_Exercise aim_. The entries should be given again so that each one matches the original exactly.

*** Data under study

Below is a small trained network, with its code and all its weights. Each question gives an input and a target symbol and asks what happens when units are switched off, that is, made to give their printed mean instead of their output.

import numpy as np


def w(rows, s, z=0):
    codes = np.array(rows[::2]) - 128.0
    scale = np.full(codes.shape[1], s)
    scale[-1] = z or s
    return codes * scale


def f(y):
    return y / 2 * (1 + np.tanh(0.7978845608 * (y + 0.044715 * y**3)))


def softmax(a):
    e = np.exp(a - a.max(-1, keepdims=True))
    return e / e.sum(-1, keepdims=True)


def log_softmax(a):
    a = a - a.max(-1, keepdims=True)
    return a - np.log(np.exp(a).sum(-1, keepdims=True))


def net(x, mask):
    ids = ['αηθστφ'.index(c) for c in x.split()]
    T = len(ids)
    res = E[ids] + P[:T]
    r = res
    for j in range(3):
        rows = slice(3 * j, 3 * j + 3)
        q, k, v = (r @ M[0][rows].T for M in (Q, K, V))
        z = softmax(np.where(np.tri(T) > 0, q @ k.T / 3**0.5, -1e9)) @ v
        o = O[0][rows]
        res = res + np.where(mask[j], z, o[:, -1]) @ o[:, :-1]
    y = f(res @ A[0][:, :-1].T + A[0][:, -1])
    res = res + np.where(mask[3:7], y, B[0][:, -1]) @ B[0][:, :-1]
    return log_softmax(res[-1] @ U[:, :-1].T + U[:, -1])


Q, K, V, O, A, B = {}, {}, {}, {}, {}, {}
E = w([
[148,234,22,140],'α',
[148,190,145,141],'η',
[174,151,129,252],'θ',
[249,32,164,97],'σ',
[75,145,159,100],'τ',
[78,204,90,194],'φ',
],0.015)
P = w([
[187,203,236,170],'0',
[162,153,254,83],'1',
[120,144,83,24],'2',
[163,70,73,114],'3',
[148,114,191,36],'4',
[141,170,53,10],'5',
[119,86,104,124],'6',
],0.0099)
Q[0] = w([
[123,97,6,134],'H0',
[81,96,169,149],'H0',
[148,92,158,199],'H0',
[126,153,172,144],'H1',
[135,159,116,148],'H1',
[138,170,240,141],'H1',
[165,76,64,84],'H2',
[124,182,152,176],'H2',
[131,142,139,92],'H2',
],0.015)
K[0] = w([
[20,54,116,172],'H0',
[128,188,149,183],'H0',
[98,183,105,172],'H0',
[121,95,82,173],'H1',
[161,168,78,117],'H1',
[73,43,137,173],'H1',
[193,5,137,71],'H2',
[56,217,104,99],'H2',
[103,90,180,126],'H2',
],0.011)
V[0] = w([
[165,1,218,106],'H0',
[36,135,53,136],'H0',
[103,196,221,107],'H0',
[112,14,163,110],'H1',
[179,186,133,149],'H1',
[155,164,9,24],'H1',
[33,197,107,192],'H2',
[190,119,64,247],'H2',
[195,101,119,187],'H2',
],0.0083)
O[0] = w([
[200,84,105,62,171],'H0',
[37,120,99,125,2],'H0',
[134,193,165,94,190],'H0',
[71,148,87,170,61],'H1',
[56,103,181,91,207],'H1',
[202,186,255,194,89],'H1',
[194,49,125,120,76],'H2',
[81,60,95,232,134],'H2',
[158,103,172,179,162],'H2',
],0.007,0.0084)
A[0] = w([
[135,118,77,40,111],'N0',
[173,149,112,248,3],'N1',
[164,115,153,104,35],'N2',
[6,185,125,177,175],'N3',
],0.012,0.0024)
B[0] = w([
[52,117,10,182,254],'N0',
[138,147,31,95,178],'N1',
[142,114,99,184,236],'N2',
[125,111,172,175,171],'N3',
],0.013,0.0053)
U = w([
[50,172,150,128,5],'α',
[116,134,213,99,230],'η',
[117,61,119,140,15],'θ',
[122,1,210,132,186],'σ',
[33,73,184,63,246],'τ',
[55,91,202,190,79],'φ',
],0.0095,0.0026)

Each question gives the input, a string of symbols that net reads in full, and the target symbol t.
The units are the heads (3 rows each of Q, K, V and O) and the neurons (one row each of A and B). Each row of codes is followed by its name. A weight is (code - 128) times the scale printed after its matrix; where a second scale follows, it is the last column's (O, A, B and U).
mask holds one flag per unit, heads first, then neurons. A switched-off unit (its flag False) gives its mean, the last column of its rows in O or B, instead of its output. The means were averaged over made-up inputs and are rounded, as every weight is.
A unit's drop is (log p(t) with every unit on - log p(t) with that unit switched off) / (log p(t) with every unit on - log p(t) with every unit switched off).
The circuit of an input: a set's keep is (log p(t) with only the set's units on - log p(t) with every unit switched off) / (log p(t) with every unit on - log p(t) with every unit switched off). Starting from all 7 units, units are removed one at a time, each time the one whose removal leaves the highest keep (on an exact tie, the one counted first), for as long as the keep stays at least 0.8.
units of the circuit, in order: the units of the circuit, biggest drop first
unit that matters most: the unit with the biggest drop
top k neurons: the k neurons with the biggest drops, biggest first
heads that matter: for each layer, one digit per head in row order, 1 if its drop is at least 0.15 and else 0, layers parted by /
drop when u is switched off: that unit's drop, to one decimal
input φ η φ η σ σ η, target σ: unit that matters most -> H2
input η σ θ σ σ θ η, target σ: units of the circuit, in order -> [H0 H2]
input η α τ τ η η τ, target η: units of the circuit, in order -> [H1 N0]
input σ α φ, target η: units of the circuit, in order -> [H1 N0]
input η θ τ φ, target φ: top 2 neurons -> [N3 N1]
input η α α, target φ: units of the circuit, in order -> [H0 N3]
input σ σ φ σ, target φ: heads that matter -> 111
input σ η η σ θ, target η: top 2 neurons -> [N0 N2]
input θ σ σ η θ, target θ: heads that matter -> 001
input η θ σ, target θ: units of the circuit, in order -> [N0 H0]
input φ η φ σ σ, target η: heads that matter -> 011
input η η η τ θ, target η: heads that matter -> 101
input σ η η σ φ φ, target θ: heads that matter -> 101
input η η η θ σ, target η: units of the circuit, in order -> [H2]
input η φ α, target η: heads that matter -> 010
input η σ θ θ τ, target θ: drop when N3 is switched off -> 0.0
input η η η φ, target φ: drop when N3 is switched off -> 0.7
input α η η α θ φ, target η: drop when H1 is switched off -> 1.1
input η η τ η θ η η, target η: drop when N2 is switched off -> 0.1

******

_Result_.
Below is a small trained network, with its code and all its weights. Each question gives an input and a target symbol and asks what happens when units are switched off, that is, made to give their printed mean instead of their output.

import numpy as np


def w(rows, s, z=0):
    codes = np.array(rows[::2]) - 128.0
    scale = np.full(codes.shape[1], s)
    scale[-1] = z or s
    return codes * scale


def f(y):
    return y / 2 * (1 + np.tanh(0.7978845608 * (y + 0.044715 * y**3)))


def softmax(a):
    e = np.exp(a - a.max(-1, keepdims=True))
    return e / e.sum(-1, keepdims=True)


def log_softmax(a):
    a = a - a.max(-1, keepdims=True)
    return a - np.log(np.exp(a).sum(-1, keepdims=True))


def net(x, mask):
    ids = ['αηθστφ'.index(c) for c in x.split()]
    T = len(ids)
    res = E[ids] + P[:T]
    r = res
    for j in range(3):
        rows = slice(3 * j, 3 * j + 3)
        q, k, v = (r @ M[0][rows].T for M in (Q, K, V))
        z = softmax(np.where(np.tri(T) > 0, q @ k.T / 3**0.5, -1e9)) @ v
        o = O[0][rows]
        res = res + np.where(mask[j], z, o[:, -1]) @ o[:, :-1]
    y = f(res @ A[0][:, :-1].T + A[0][:, -1])
    res = res + np.where(mask[3:7], y, B[0][:, -1]) @ B[0][:, :-1]
    return log_softmax(res[-1] @ U[:, :-1].T + U[:, -1])


Q, K, V, O, A, B = {}, {}, {}, {}, {}, {}
E = w([
[148,234,22,140],'α',
[148,190,145,141],'η',
[174,151,129,252],'θ',
[249,32,164,97],'σ',
[75,145,159,100],'τ',
[78,204,90,194],'φ',
],0.015)
P = w([
[187,203,236,170],'0',
[162,153,254,83],'1',
[120,144,83,24],'2',
[163,70,73,114],'3',
[148,114,191,36],'4',
[141,170,53,10],'5',
[119,86,104,124],'6',
],0.0099)
Q[0] = w([
[123,97,6,134],'H0',
[81,96,169,149],'H0',
[148,92,158,199],'H0',
[126,153,172,144],'H1',
[135,159,116,148],'H1',
[138,170,240,141],'H1',
[165,76,64,84],'H2',
[124,182,152,176],'H2',
[131,142,139,92],'H2',
],0.015)
K[0] = w([
[20,54,116,172],'H0',
[128,188,149,183],'H0',
[98,183,105,172],'H0',
[121,95,82,173],'H1',
[161,168,78,117],'H1',
[73,43,137,173],'H1',
[193,5,137,71],'H2',
[56,217,104,99],'H2',
[103,90,180,126],'H2',
],0.011)
V[0] = w([
[165,1,218,106],'H0',
[36,135,53,136],'H0',
[103,196,221,107],'H0',
[112,14,163,110],'H1',
[179,186,133,149],'H1',
[155,164,9,24],'H1',
[33,197,107,192],'H2',
[190,119,64,247],'H2',
[195,101,119,187],'H2',
],0.0083)
O[0] = w([
[200,84,105,62,171],'H0',
[37,120,99,125,2],'H0',
[134,193,165,94,190],'H0',
[71,148,87,170,61],'H1',
[56,103,181,91,207],'H1',
[202,186,255,194,89],'H1',
[194,49,125,120,76],'H2',
[81,60,95,232,134],'H2',
[158,103,172,179,162],'H2',
],0.007,0.0084)
A[0] = w([
[135,118,77,40,111],'N0',
[173,149,112,248,3],'N1',
[164,115,153,104,35],'N2',
[6,185,125,177,175],'N3',
],0.012,0.0024)
B[0] = w([
[52,117,10,182,254],'N0',
[138,147,31,95,178],'N1',
[142,114,99,184,236],'N2',
[125,111,172,175,171],'N3',
],0.013,0.0053)
U = w([
[50,172,150,128,5],'α',
[116,134,213,99,230],'η',
[117,61,119,140,15],'θ',
[122,1,210,132,186],'σ',
[33,73,184,63,246],'τ',
[55,91,202,190,79],'φ',
],0.0095,0.0026)

Each question gives the input, a string of symbols that net reads in full, and the target symbol t.
The units are the heads (3 rows each of Q, K, V and O) and the neurons (one row each of A and B). Each row of codes is followed by its name. A weight is (code - 128) times the scale printed after its matrix; where a second scale follows, it is the last column's (O, A, B and U).
mask holds one flag per unit, heads first, then neurons. A switched-off unit (its flag False) gives its mean, the last column of its rows in O or B, instead of its output. The means were averaged over made-up inputs and are rounded, as every weight is.
A unit's drop is (log p(t) with every unit on - log p(t) with that unit switched off) / (log p(t) with every unit on - log p(t) with every unit switched off).
The circuit of an input: a set's keep is (log p(t) with only the set's units on - log p(t) with every unit switched off) / (log p(t) with every unit on - log p(t) with every unit switched off). Starting from all 7 units, units are removed one at a time, each time the one whose removal leaves the highest keep (on an exact tie, the one counted first), for as long as the keep stays at least 0.8.
units of the circuit, in order: the units of the circuit, biggest drop first
unit that matters most: the unit with the biggest drop
top k neurons: the k neurons with the biggest drops, biggest first
heads that matter: for each layer, one digit per head in row order, 1 if its drop is at least 0.15 and else 0, layers parted by /
drop when u is switched off: that unit's drop, to one decimal
input φ η φ η σ σ η, target σ: unit that matters most -> H2
input η σ θ σ σ θ η, target σ: units of the circuit, in order -> [H0 H2]
input η α τ τ η η τ, target η: units of the circuit, in order -> [H1 N0]
input σ α φ, target η: units of the circuit, in order -> [H1 N0]
input η θ τ φ, target φ: top 2 neurons -> [N3 N1]
input η α α, target φ: units of the circuit, in order -> [H0 N3]
input σ σ φ σ, target φ: heads that matter -> 111
input σ η η σ θ, target η: top 2 neurons -> [N0 N2]
input θ σ σ η θ, target θ: heads that matter -> 001
input η θ σ, target θ: units of the circuit, in order -> [N0 H0]
input φ η φ σ σ, target η: heads that matter -> 011
input η η η τ θ, target η: heads that matter -> 101
input σ η η σ φ φ, target θ: heads that matter -> 101
input η η η θ σ, target η: units of the circuit, in order -> [H2]
input η φ α, target η: heads that matter -> 010
input η σ θ θ τ, target θ: drop when N3 is switched off -> 0.0
input η η η φ, target φ: drop when N3 is switched off -> 0.7
input α η η α θ φ, target η: drop when H1 is switched off -> 1.1
input η η τ η θ η η, target η: drop when N2 is switched off -> 0.1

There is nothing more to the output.